**Description of the task**
Within these entries, how many lines contain the word "array"? Answer with the number alone.
[Start of section]
121	134	124	133	155	134	118 ⇒ 124
139	106	143	131	128	123 ⇒ 143
105	118	128	134 ⇒ 128
112	104	115	131	113	115 ⇒ 115
151	151	132	128	128	119 ⇒ 132
105	107	155	132 ⇒ 155
124	109	138	155	106	148 ⇒ 138
128	108	99	112	131	136	149 ⇒ 99
125	115	155	128	128	151 ⇒ 155
---
[121 144 135 148 155]
155
[117 137 153 116 112]
112
[136 150 135 118 101]
101
[150 143 137 102 103]
103
[150 151 128 145 101]
101
[130 113 122 133 150]
150
[121 126 152 119 127]
127
[122 153 138 112 108]
108
---
133	113	101	112 -> 113
126	102	132	99	123	149 -> 99
109	114	130	154 -> 114
158	146	110	113 -> 146
103	139	144	101 -> 139
121	122	136	137	110	156	117 -> 110
---
array([[125, 120, 122, 141, 128],
       [137, 129, 139, 117, 117],
       [129, 148, 132, 152, 131]]) | 139

array([[148, 129, 109, 128, 126, 128],
       [127, 126, 125, 118, 155, 129],
       [121, 131, 132, 137, 103, 127]]) | 118

array([[115, 121, 131, 129, 150, 129, 133],
       [122, 114, 132, 140, 117, 119, 123],
       [149, 137, 133, 145, 137, 140, 125]]) | 117

array([[122, 143, 123, 137, 117],
       [107, 139, 135, 145, 120],
       [153, 152,  98, 126, 110]]) | 135

array([[124, 130, 125, 125],
       [144, 105, 105, 129],
       [146, 119, 134, 143]]) | 105

array([[147, 136, 121, 126, 139, 120],
       [107, 139, 137, 126, 116, 119],
       [141, 130, 150, 150, 140, 118]]) | 126

array([[103, 129, 100, 133, 124, 123, 121],
       [121, 109, 151, 129, 125, 143, 127],
       [104, 136, 112, 111, 125, 123, 119]]) | 125
---
[[135, 120, 140, 129, 128],
 [107, 115, 131, 102, 139],
 [131, 130, 129, 142, 120]] 130

[[126, 141, 152, 129, 109, 116],
 [119, 135, 121, 101, 146, 119],
 [126, 114, 104, 129, 152, 146]] 114

[[128, 121, 123, 125, 126, 103],
 [128, 133, 152, 145, 141, 138],
 [128, 128, 154, 145, 144, 125]] 128

[[127, 118, 135, 122],
 [135, 152, 117, 138],
 [112, 123, 123, 121]] 123

[[134, 112, 118, 117, 121, 100],
 [146, 132, 138, 98, 150, 115],
 [118, 113, 127, 114, 124, 111]] 113

[[152, 129, 143, 106, 128, 133],
 [152, 130, 143, 107, 128, 133],
 [152, 129, 143, 107, 128, 133]] 129

[[119, 118, 115, 156, 114],
 [143, 153, 124, 121, 127],
 [120, 104, 147, 133, 153]] 104
---
[[132 137 129 130 129 129 129 131 130 139 131 130 130 128 129]
 [129 129 130 130 129 129 129 129 140 130 131 129 132 131 131]
 [129 135 130 129 128 128 129 130 132 131 133 128 134 128 132]
 [129 130 129 130 128 130 129 133 132 131 145 129 131 128 135]
 [129 129 134 130 132 129 132 129 130 129 128 130 129 132 129]
 [130 130 128 129 131 129 131 134 130 129 131 130 129 135 132]
 [129 130 129 130 133 132 129 131 130 131 131 132 137 129 129]
 [129 132 130 133 129 130 130 129 130 131 138 128 129 129 129]
 [134 129 130 129 130 133 131 132 130 129 128 130 129 128 131]
 [131 134 129 129 137 129 130 130 130 129 133 128 130 128 129]
 [129 132 128 132 129 129 129 129 132 131 133 130 133 135 131]
 [129 128 133 129 131 130 129 136 154 129 129 130 135 136 130]] Answer: 137

[[128 113 123 132 114 134 129 117 113 138 142 155]
 [127 120 132 129 131 128 123 111 120 110 141 136]
 [147 132 128 100 126 118 120 122 132 129 147 128]
 [128 125 127 129 125 129 130 126 125 128 130 133]
 [126 125 129 145 134 141 122 116 125 140 147 121]] Answer: 113

[[138 129 131 148 143 133 136 128 133 131 122 141 141 145 136]
 [139 129 130 146 150 136 134 129 133 133 123 141 135 144 134]
 [139 128 131 143 142 129 136 128 134 131 120 138 138 143 135]
 [138 128 130 144 132 128 137 127 134 128 121 133 140 141 136]
 [139 129 131 143 143 131 135 128 133 132 121 138 136 143 134]
 [142 129 132 148 146 135 137 129 134 135 122 142 140 144 135]
 [139 129 133 154 149 132 140 129 135 133 124 148 147 149 138]
 [139 128 130 140 138 129 135 128 134 130 121 133 134 140 134]
 [138 128 130 145 134 130 137 128 133 130 122 137 140 142 136]
 [136 130 130 139 146 128 135 129 135 129 123 138 134 142 133]
 [138 129 131 143 143 129 137 129 134 131 124 138 138 143 135]
 [142 129 132 147 145 136 137 128 134 135 122 141 139 145 135]] Answer: 129

[[137 127 136 127 124 130]
 [149 117 132 148 125 129]
 [123 129 133 119 127 129]
 [150 130 144 113 121 132]
 [127 120 133 135 126 129]
 [121 127 115 117 138 123]
 [124 119 116 145 134 124]
 [126 118 136 134 125 129]
 [134 119 139 132 123 130]] Answer: 127

[[139 134 146 130 102 133 126 127 123 136 132 115 129 124]
 [119 124 131 129 131 110 117 135 130 120 118 132 136 137]
 [140 135 122 128 119 147 132 118 127 140 138 128 118 124]
 [113 116 120 127 153 126 124 130 133 112 127 134 131 128]
 [132 138 124 129 125 144 123 120 127 138 138 130 117 127]
 [113 128 107 129 153 136 117 123 134 119 132 144 120 134]
 [137 130 115 126 126 145 137 119 130 134 137 130 119 123]] Answer: 134

[[115 141 128 133 129 139 126 117 131 128 118 125 125 112 124]
 [120 128 128 128 132 132 125 112 128 109 123 124 126 108 128]
 [128 134 129 122 130 127 116 117 133 118 113 128 117 100 119]
 [128 141 129 130 131 146 121 115 134 116 123 131 128 116 110]
 [130 145 128 128 139 133 126 118 128 109 132 141 128 104 116]
 [123 137 131 122 128 136 128 117 124 105 125 138 124 128 116]
 [117 136 123 123 131 129 120 123 146 128 118 115 128 118 125]
 [128 147 131 132 120 126 125 126 132 107 129 128 128 119 128]] Answer: 141

[[117 135 126 131 131 121 130 121 126 128 120 126 129 134 122 133]
 [120 128 128 126 129 122 125 127 120 128 124 136 120 136 124 130]
 [123 137 130 131 122 122 122 127 133 130 121 124 125 130 127 132]
 [117 127 129 139 122 118 129 140 128 139 124 135 129 124 127 120]
 [114 128 129 134 114 117 105 130 136 131 120 131 136 115 123 126]
 [119 138 125 128 121 114 112 128 129 131 127 124 127 132 123 126]
 [122 112 120 132 140 145 147 121 118 132 117 140 119 131 139 125]
 [111 132 125 127 133 116 127 127 123 127 125 133 127 134 121 125]
 [126 131 129 130 129 134 132 123 121 133 123 118 120 138 133 139]] Answer: 135

[[130 111 107 130 134 125 106 117 134 130 124 124 125 108 134 125]
 [129 111 112 136 134 125 110 117 131 130 124 128 118 108 134 125]
 [129 111 112 137 134 125 110 117 131 130 124 128 117 108 134 125]
 [128 122 123 130 134 125 128 122 131 130 124 128 122 119 134 125]
 [129 111 112 130 134 125 110 117 131 130 124 128 122 108 134 125]
 [129 115 112 143 134 125 112 117 134 139 124 132 116 108 134 131]
 [129 111 111 124 134 125 108 117 133 127 124 128 123 108 134 124]
 [128 122 123 130 134 125 128 123 131 130 124 128 122 120 134 125]
 [129 111 110 124 134 125 107 117 133 128 124 128 123 108 134 124]] Answer: 111
---
Q:
[[ 99 136 122 115]
 [105 139 117 150]
 [140 128 126 155]]
A: 126

Q:
[[108 142  99 110]
 [131 121 130 129]]
A: 130

Q: [153 135 108 144]
A: 108

Q:
[[123 141 133 130]
 [122 113 129 116]
 [103 133 118 116]]
A: 118

Q:
[[121 117 116 138]
 [101 123 123 135]]
A: 123

Q: [119 120 154 123]
A: 154

Q:
[[137 107 129 124]
 [133 101 120 122]
 [133 103 126 120]]
A: 126
---
[[128 142 142 136 139 129]
 [135 139 134 121 144 120]
 [131 105 111 122 118 129]]: 129

[[136 119 141 119 103 121 128]
 [128 132 137 120 118 121 150]
 [134 115 116 115 119 120 137]]: 137

[[130 121 118 109 142 124 149]
 [137 128 108 101 135 110 150]
 [132 134 118  99 144 118 135]]: 135

[[113 127 140 121 134 136]
 [119 156 141 131 133 143]
 [123 146 120 124 134 138]]: 138

[[127 139 131 141 111 140 130]
 [129 100 110 138 104 139 101]
 [122 117 121 136 103 136 113]]: 113

[[134 129 119 124 134 133 122]
 [132 128 144 121 127 123 122]
 [126 129 115 144 118 133 151]]: 151

[[106 125 148 124 113]
 [156 152 117 108 146]
 [132 125 116 140 146]]: 146

[[132 138 144 108 127]
 [130 129 142 133 142]
 [130 143 144 103 118]]: 118
---
[104 123 152 147 135]	152, 152

[153 119 143 157 117]	143, 157

[141 115 143 127 157]	143, 157

[134 128 145 119 123  99 120]	119, 145

[[114 125 128 132 118 127 121]
 [117 127 139 128 153 115 140]
 [134 126 135 126 135 124 137]]	128, 153

[101 127 126 115 153 136 119]	115, 153

[133 125 151 122 138]	151, 151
[End of section]
**Result of this exercise**
7